Each wall is flat, endless, passes through zero and stands at right angles to its row. A trip goes straight from one point to another. Which walls does it cross, in order?

Walls:
(1): [ 0.20 -0.19 -0.36]
(2): [-0.08 -0.62 -0.37]
(3): [-0.96 -0.31 -0.11]
(4): [-0.10 -0.18  0.04]
(5): [ 0.07 -0.30 -0.10]
(6): [ 0.24  0.46 -0.04]
(7): [-0.84  0.33 -0.16]
(8): [-0.08 -0.22  0.40]
(9): [ 0.87  0.56 -0.20]
(10): [-0.70 -0.27 -0.22]
Trips:
[0.18 0.02 0.41] to [ 0.03 -0.36  0.48] => 4, 6, 9, 5, 2, 3
[ 0.00 -0.35  0.09] to [-0.46 -0.53 -0.22] => 7
[0.60 0.43 0.53] to [ 0.17  0.48 -0.04] => 8, 7
[-0.04 -0.47 -0.11] to [ 0.24 -0.14 -0.48] => 8, 9, 3, 4, 10, 6

Walls:
(1): [ 0.32 -0.28 -0.14 -0.88 -0.45  0.55  0.17 -0.54]
(2): [-0.13 -0.81 -0.27 -0.07  0.23  0.28  0.05  0.53]
(3): [-0.39  0.52 -0.52  0.15  0.09  0.10 -0.33  0.08]
(4): [-0.25  0.42 -0.17  0.34 -0.27 -0.38 -0.95 -0.51]
(5): [-0.25 -0.20 -0.25 -0.26  0.05  0.67  0.87 -0.05]
(6): [ 0.12  0.23  0.28  0.22 -0.19 -0.07  0.18 -0.24]
(7): [ 0.34  0.26  0.37 -0.74  0.21  0.23  0.37  0.23]
Trips:
[-0.12 -0.38 -0.26  0.33  0.21  0.09  0.01 -0.01] to [-0.23  0.89  0.69 -0.51 -0.95  0.43 -0.19  0.09] => 4, 1, 6, 2, 7, 5
[-0.07 -0.69 -0.61 -0.33 -0.23 -0.12 -0.08  0.22] to [-0.01  0.06  0.30  0.41  0.40  0.22  0.61  0.22] => 1, 7, 6
[ 0.70 -0.31 -0.38 -0.12 -0.94  0.71  0.01 -0.55] to [-0.03  0.62  1.09 -0.03 -0.01 -0.04  0.62  0.52] => 7, 1
[ 0.47  0.18 -0.05  0.29  0.16  0.02 -0.25  0.05] to [ 0.12 -0.38  0.12  0.22  0.05 -0.43  0.12  0.60] => 3, 2, 4, 6
[-0.62  0.03 -0.08 -0.20  0.31  0.25  0.08  0.52] to [-0.04 -0.35 -0.22  0.16 -0.17 -0.71 -0.41  0.14] => 7, 5, 4

Walls:
(1): [ 0.06  0.25  0.00 -0.21  0.51  0.29  0.15 -0.70 -0.52 -0.35 -0.28 -0.74
  0.38 -0.01]
(2): [-0.28 -0.01 -0.41 -0.34 -0.16 -0.20  0.44  0.30 -0.58 -0.02 -0.21  0.52
 -0.11  0.45]
(3): [ 0.27 -0.55 -0.16 -0.32  0.17  0.08 -0.43 -0.13  0.63 -0.14 -0.27  0.48
  0.54 -0.08]
(4): [-0.53 -0.12 -0.44 -0.39 -0.02 -0.51 -0.04 -0.31  0.45  0.48  0.58  0.72
 -0.54  0.25]
(5): [-0.91 -0.53 -0.46  0.24  0.77 -0.19 -0.34  0.31 -0.05  0.13 -0.33  0.37
 -0.18  0.27]
(6): [-0.32  0.03  0.22 -0.16  0.29 -0.72  0.78  0.49 -0.16 -0.08 -0.48 -0.47
 -0.33  0.47]
Trips:
[ 0.14  0.06 -0.58  0.06  0.03  0.16  0.00  0.47 -0.62 -0.34 -0.45 -0.10
 -0.19 -0.35] to [-0.10 -0.07  0.39  0.45 -0.58 -0.12  0.10 -0.45 -0.01  0.14  0.10  0.53
 -0.05 -0.19] => 6, 1, 5, 4, 2
[ 0.04 -0.01  0.05 -0.15 -0.23  0.05 -0.69  0.21 -0.41 -0.20 -0.17  0.53
  0.29 -0.31] to [-0.91  0.23  0.33 -0.36  0.17 -0.26  0.12  0.09 -0.19 -0.21 -0.80  0.29
 -0.21 -0.19] => 6, 4, 1, 3
[ 0.37 -0.93 -0.22 -0.44  0.03  0.06 -0.05  0.15  0.63 -0.53  0.08 -0.39
 -0.69  0.13] to [-0.91  0.34  0.23 -0.02  0.27 -0.27 -0.07  0.15 -0.90 -0.54  0.22  0.41
 -0.61  0.25] => 2, 3, 1
[-0.37  0.33  0.52  0.06  0.52  0.00  0.53  0.24 -0.38  0.59 -0.37  0.45
  0.23  0.54] to [-0.82  0.30  0.25  0.29 -0.59 -0.20 -0.15 -0.39  0.02  0.38 -0.47  0.37
 -0.16 -0.44] => 1, 6
[-0.01 -0.45  0.10 -0.29 -0.40  0.62 -0.07 -0.03  0.09 -0.46 -0.19 -1.07
 -0.44 -0.23] to [-0.36  0.57  0.01 -0.93  0.64 -0.05  0.10  0.81 -0.24  0.22 -0.19 -0.62
  0.33 -0.13] => 2, 5
[-0.38 -0.01 -0.07  0.33  0.58 -0.19  0.60 -0.10  0.66 -0.06  0.08 -0.17
 -0.03 -0.30] to [ 0.57 -0.36  0.14  0.89 -0.09  0.25 -0.05 -0.29  0.21 -0.16 -0.55  0.71
 -0.29 -0.22] => 3, 1, 6, 4
[-0.64 -0.34 -0.18 -0.29  0.01 -0.14 -0.10 -0.87  0.53  0.56  0.02  0.10
 -0.09 -0.19] to [ 0.04 -0.33  0.08 -0.40  0.05  0.39  0.24  0.13 -0.05 -0.08 -0.46 -0.41
  0.45  0.42] => 1, 6, 2, 4, 5
[ 0.15 -0.39  0.24  0.54 -0.15  0.20  0.39  0.85 -0.68  0.01  0.20  0.38
 -0.08 -0.37] to [ 0.03  0.33 -0.66 -0.44  0.45  0.37 -0.13  0.20  0.81 -0.34 -0.38  0.42
  0.31 -0.08] => 6, 3, 4
[ 0.24  0.17  0.84 -0.11 -0.50  0.46  0.11  0.38 -0.18  0.08 -0.82  0.45
  0.26  0.04] to [ 0.11  0.27  0.76  0.07  0.15  0.29  0.34  0.53 -0.52 -0.08 -0.07 -0.17
  0.18  0.01] => 3, 1

Walls:
(1): [-0.26  0.65  0.17  0.41 -0.33 -0.53 -0.15 -0.49 -0.03  0.84  0.16 -0.02
 -0.27  0.22  0.37  0.27  0.23  0.26 -0.27 -0.10 -0.92  0.51  0.17 -0.12]
(2): [-0.49 -0.08 -0.13 -0.73 -0.29  0.42  0.04 -0.19 -0.61 -0.16  0.18  0.00
  0.25  0.30  0.73 -0.36 -0.18  0.43  0.69  0.04  0.34 -0.16  0.56 -0.12]
(3): [-0.19  0.08 -0.11 -0.25 -0.28 -0.08  0.40  0.45 -0.28  0.07  0.70 -0.16
 -0.06  0.65  0.25 -0.26  0.53 -0.16 -0.19  1.18 -1.14  0.05 -0.42  0.09]
(4): [-0.27 -0.76  0.53 -0.07 -0.45 -0.57 -0.75  0.20 -0.44  0.23  0.72 -0.64
  0.61  0.44  0.01 -0.36  0.18  0.31  0.07 -0.49  0.57  0.09  0.03  0.38]
(5): [-0.53 -0.17 -0.31  0.41 -0.19  0.01 -0.31  0.30 -0.39 -0.19 -0.18  0.18
  0.56  0.38 -1.16  0.11 -0.24  0.32 -0.25  0.29 -0.40 -0.58  0.27 -0.41]
(6): [-0.01  0.27  0.01  0.57 -0.44  0.29  0.04  0.41 -0.34  0.27 -0.68 -0.35
  0.47  0.83  0.34 -0.42 -0.11  0.12 -0.01  0.32 -1.01 -0.65  0.05 -0.14]
(7): [-0.69  0.16  0.00  0.88 -0.24  0.67  0.68  0.64 -0.20  0.34  0.00  0.39
  0.28 -0.23  0.39  0.36 -0.18  0.13  0.65 -0.23 -0.10 -0.21  0.55  0.25]
Trips:
[ 0.27  0.14  0.24 -0.24  0.65 -0.49  0.55 -0.44  0.63 -0.17 -0.65  0.13
  0.66 -0.51 -0.32  0.22  0.22 -0.37 -0.29 -0.83 -0.10  0.27 -0.41  0.70] to [ 0.35  0.31  0.04 -0.28 -0.19 -0.14 -0.28  0.14  0.05  0.41 -0.02 -0.20
 -0.70 -0.59 -0.12  0.13  0.09  0.21 -0.16  0.47  0.40  0.54 -0.06  0.53] => 1
[ 0.16 -0.67  0.46 -0.09  0.80  0.44 -0.01  0.06 -0.18  0.07  0.03 -0.57
 -0.36  0.18  0.14 -0.50 -0.46  0.26 -0.64 -0.04  0.72 -0.16 -0.07  0.57] to [ 0.35 -0.44  0.09 -0.54 -0.14 -0.04  0.06 -0.10  0.47  0.27 -0.56 -0.04
  0.32  0.37 -0.65  0.09  0.20 -0.48 -0.09  0.40 -0.14 -0.14  0.07 -1.04] => 2, 5, 6, 4, 3
[-0.09  0.83 -0.21  0.25  0.55 -0.50  0.30 -0.21 -0.34  0.00  0.31  0.38
 -0.84 -0.11 -0.25 -0.06 -0.39 -0.12  0.22  0.18  0.22  0.01  0.16  0.69] to [ 0.11 -0.30  0.16 -0.11 -0.20  0.16 -0.42  0.17 -0.04 -0.03  0.22 -0.05
 -0.21  0.35  0.41  0.46  0.38  0.65  0.33  0.19  0.11  0.37 -0.39  0.41] => 3, 2, 4, 7
[-0.61 -0.07 -0.36 -0.34 -0.29  0.93  0.44 -0.69  0.36 -0.74 -0.17 -0.10
 -0.54 -0.48  0.10 -0.41 -0.18 -0.59 -0.77 -0.45  0.26  0.23  0.17 -0.20] to [-0.34 -0.05 -0.31  0.01 -0.46 -0.12 -0.48  0.28  0.17 -0.05  0.72 -0.41
  0.84 -0.11  0.07 -0.19  0.68 -0.37  0.01  0.73  0.22  0.35  0.18  0.16] => 3, 4, 5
------------------------------------------------------------
Exercise
In the records above, retype exactly the lines from the one with "0.41] => 3, 2, 4, 7" through the last one.

Written answer
 -0.21  0.35  0.41  0.46  0.38  0.65  0.33  0.19  0.11  0.37 -0.39  0.41] => 3, 2, 4, 7
[-0.61 -0.07 -0.36 -0.34 -0.29  0.93  0.44 -0.69  0.36 -0.74 -0.17 -0.10
 -0.54 -0.48  0.10 -0.41 -0.18 -0.59 -0.77 -0.45  0.26  0.23  0.17 -0.20] to [-0.34 -0.05 -0.31  0.01 -0.46 -0.12 -0.48  0.28  0.17 -0.05  0.72 -0.41
  0.84 -0.11  0.07 -0.19  0.68 -0.37  0.01  0.73  0.22  0.35  0.18  0.16] => 3, 4, 5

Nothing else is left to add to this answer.